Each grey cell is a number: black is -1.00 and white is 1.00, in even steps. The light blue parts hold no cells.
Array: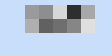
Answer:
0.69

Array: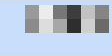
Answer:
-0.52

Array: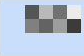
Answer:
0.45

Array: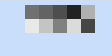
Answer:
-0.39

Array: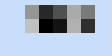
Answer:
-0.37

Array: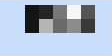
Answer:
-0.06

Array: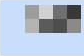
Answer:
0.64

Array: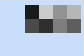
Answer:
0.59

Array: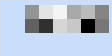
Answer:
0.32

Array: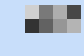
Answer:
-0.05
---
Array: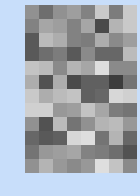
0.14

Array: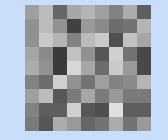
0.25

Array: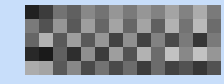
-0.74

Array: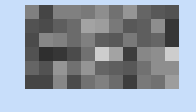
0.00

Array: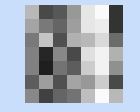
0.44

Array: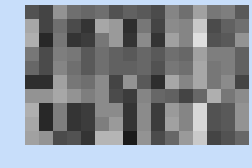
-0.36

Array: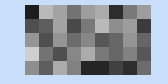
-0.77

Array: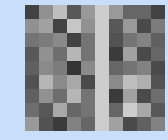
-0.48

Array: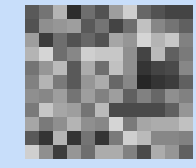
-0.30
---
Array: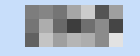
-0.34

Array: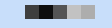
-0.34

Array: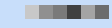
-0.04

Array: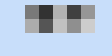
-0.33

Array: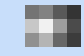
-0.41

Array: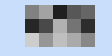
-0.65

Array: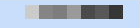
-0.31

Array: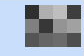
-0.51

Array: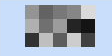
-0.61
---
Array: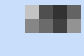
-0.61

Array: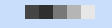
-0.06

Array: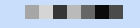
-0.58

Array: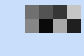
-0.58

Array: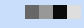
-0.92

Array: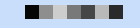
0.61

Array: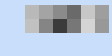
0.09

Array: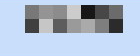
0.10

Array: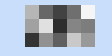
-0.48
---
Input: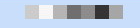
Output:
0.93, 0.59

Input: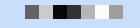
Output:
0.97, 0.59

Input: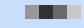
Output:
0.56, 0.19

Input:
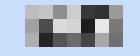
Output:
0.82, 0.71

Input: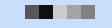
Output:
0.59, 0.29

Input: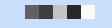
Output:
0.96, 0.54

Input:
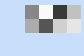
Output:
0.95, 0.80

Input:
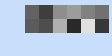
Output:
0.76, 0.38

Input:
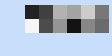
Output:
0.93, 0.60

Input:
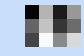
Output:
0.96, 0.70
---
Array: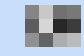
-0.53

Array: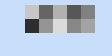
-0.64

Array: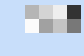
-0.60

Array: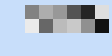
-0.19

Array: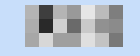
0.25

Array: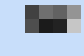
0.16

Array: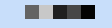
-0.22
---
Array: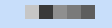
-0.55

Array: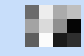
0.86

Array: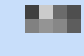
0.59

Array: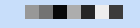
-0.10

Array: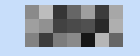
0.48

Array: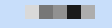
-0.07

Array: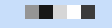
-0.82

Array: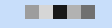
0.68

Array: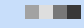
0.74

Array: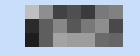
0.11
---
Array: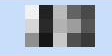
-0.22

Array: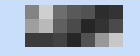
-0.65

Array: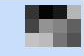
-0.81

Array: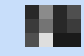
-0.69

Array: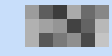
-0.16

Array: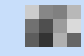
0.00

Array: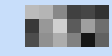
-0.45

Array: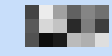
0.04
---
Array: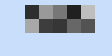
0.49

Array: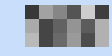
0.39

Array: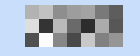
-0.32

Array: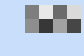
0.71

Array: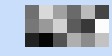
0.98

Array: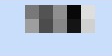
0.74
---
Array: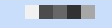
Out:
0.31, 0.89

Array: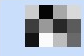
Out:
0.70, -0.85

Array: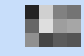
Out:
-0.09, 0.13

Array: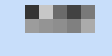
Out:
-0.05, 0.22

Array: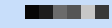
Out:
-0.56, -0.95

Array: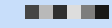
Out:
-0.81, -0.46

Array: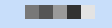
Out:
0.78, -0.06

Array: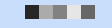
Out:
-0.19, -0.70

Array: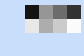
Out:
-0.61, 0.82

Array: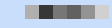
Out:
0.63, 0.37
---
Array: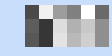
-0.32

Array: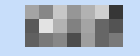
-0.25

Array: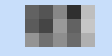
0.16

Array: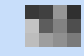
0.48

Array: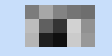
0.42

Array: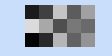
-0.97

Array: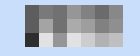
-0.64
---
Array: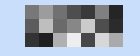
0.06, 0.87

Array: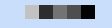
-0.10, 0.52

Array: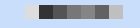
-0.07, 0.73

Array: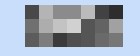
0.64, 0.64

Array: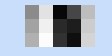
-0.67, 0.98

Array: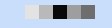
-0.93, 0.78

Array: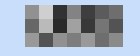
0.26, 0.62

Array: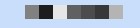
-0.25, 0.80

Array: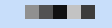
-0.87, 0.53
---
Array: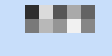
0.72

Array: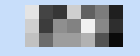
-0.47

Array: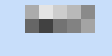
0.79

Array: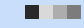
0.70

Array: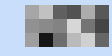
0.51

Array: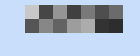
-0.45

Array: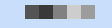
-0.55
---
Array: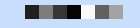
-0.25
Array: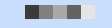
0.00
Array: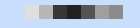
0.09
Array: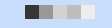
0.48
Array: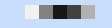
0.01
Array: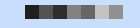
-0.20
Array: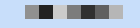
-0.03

* EXERCISE REQUIREMENTS
The records above need to be printed in full and exactly, without any of the pictures.

* OUTPUT
Each grey cell is a number: black is -1.00 and white is 1.00, in even steps. The light blue parts hold no cells.
Array:
Answer:
0.69

Array:
Answer:
-0.52

Array:
Answer:
0.45

Array:
Answer:
-0.39

Array:
Answer:
-0.37

Array:
Answer:
-0.06

Array:
Answer:
0.64

Array:
Answer:
0.59

Array:
Answer:
0.32

Array:
Answer:
-0.05
---
Array:
0.14

Array:
0.25

Array:
-0.74

Array:
0.00

Array:
0.44

Array:
-0.36

Array:
-0.77

Array:
-0.48

Array:
-0.30
---
Array:
-0.34

Array:
-0.34

Array:
-0.04

Array:
-0.33

Array:
-0.41

Array:
-0.65

Array:
-0.31

Array:
-0.51

Array:
-0.61
---
Array:
-0.61

Array:
-0.06

Array:
-0.58

Array:
-0.58

Array:
-0.92

Array:
0.61

Array:
0.09

Array:
0.10

Array:
-0.48
---
Input:
Output:
0.93, 0.59

Input:
Output:
0.97, 0.59

Input:
Output:
0.56, 0.19

Input:
Output:
0.82, 0.71

Input:
Output:
0.59, 0.29

Input:
Output:
0.96, 0.54

Input:
Output:
0.95, 0.80

Input:
Output:
0.76, 0.38

Input:
Output:
0.93, 0.60

Input:
Output:
0.96, 0.70
---
Array:
-0.53

Array:
-0.64

Array:
-0.60

Array:
-0.19

Array:
0.25

Array:
0.16

Array:
-0.22
---
Array:
-0.55

Array:
0.86

Array:
0.59

Array:
-0.10

Array:
0.48

Array:
-0.07

Array:
-0.82

Array:
0.68

Array:
0.74

Array:
0.11
---
Array:
-0.22

Array:
-0.65

Array:
-0.81

Array:
-0.69

Array:
-0.16

Array:
0.00

Array:
-0.45

Array:
0.04
---
Array:
0.49

Array:
0.39

Array:
-0.32

Array:
0.71

Array:
0.98

Array:
0.74
---
Array:
Out:
0.31, 0.89

Array:
Out:
0.70, -0.85

Array:
Out:
-0.09, 0.13

Array:
Out:
-0.05, 0.22

Array:
Out:
-0.56, -0.95

Array:
Out:
-0.81, -0.46

Array:
Out:
0.78, -0.06

Array:
Out:
-0.19, -0.70

Array:
Out:
-0.61, 0.82

Array:
Out:
0.63, 0.37
---
Array:
-0.32

Array:
-0.25

Array:
0.16

Array:
0.48

Array:
0.42

Array:
-0.97

Array:
-0.64
---
Array:
0.06, 0.87

Array:
-0.10, 0.52

Array:
-0.07, 0.73

Array:
0.64, 0.64

Array:
-0.67, 0.98

Array:
-0.93, 0.78

Array:
0.26, 0.62

Array:
-0.25, 0.80

Array:
-0.87, 0.53
---
Array:
0.72

Array:
-0.47

Array:
0.79

Array:
0.70

Array:
0.51

Array:
-0.45

Array:
-0.55
---
Array:
-0.25
Array:
0.00
Array:
0.09
Array:
0.48
Array:
0.01
Array:
-0.20
Array:
-0.03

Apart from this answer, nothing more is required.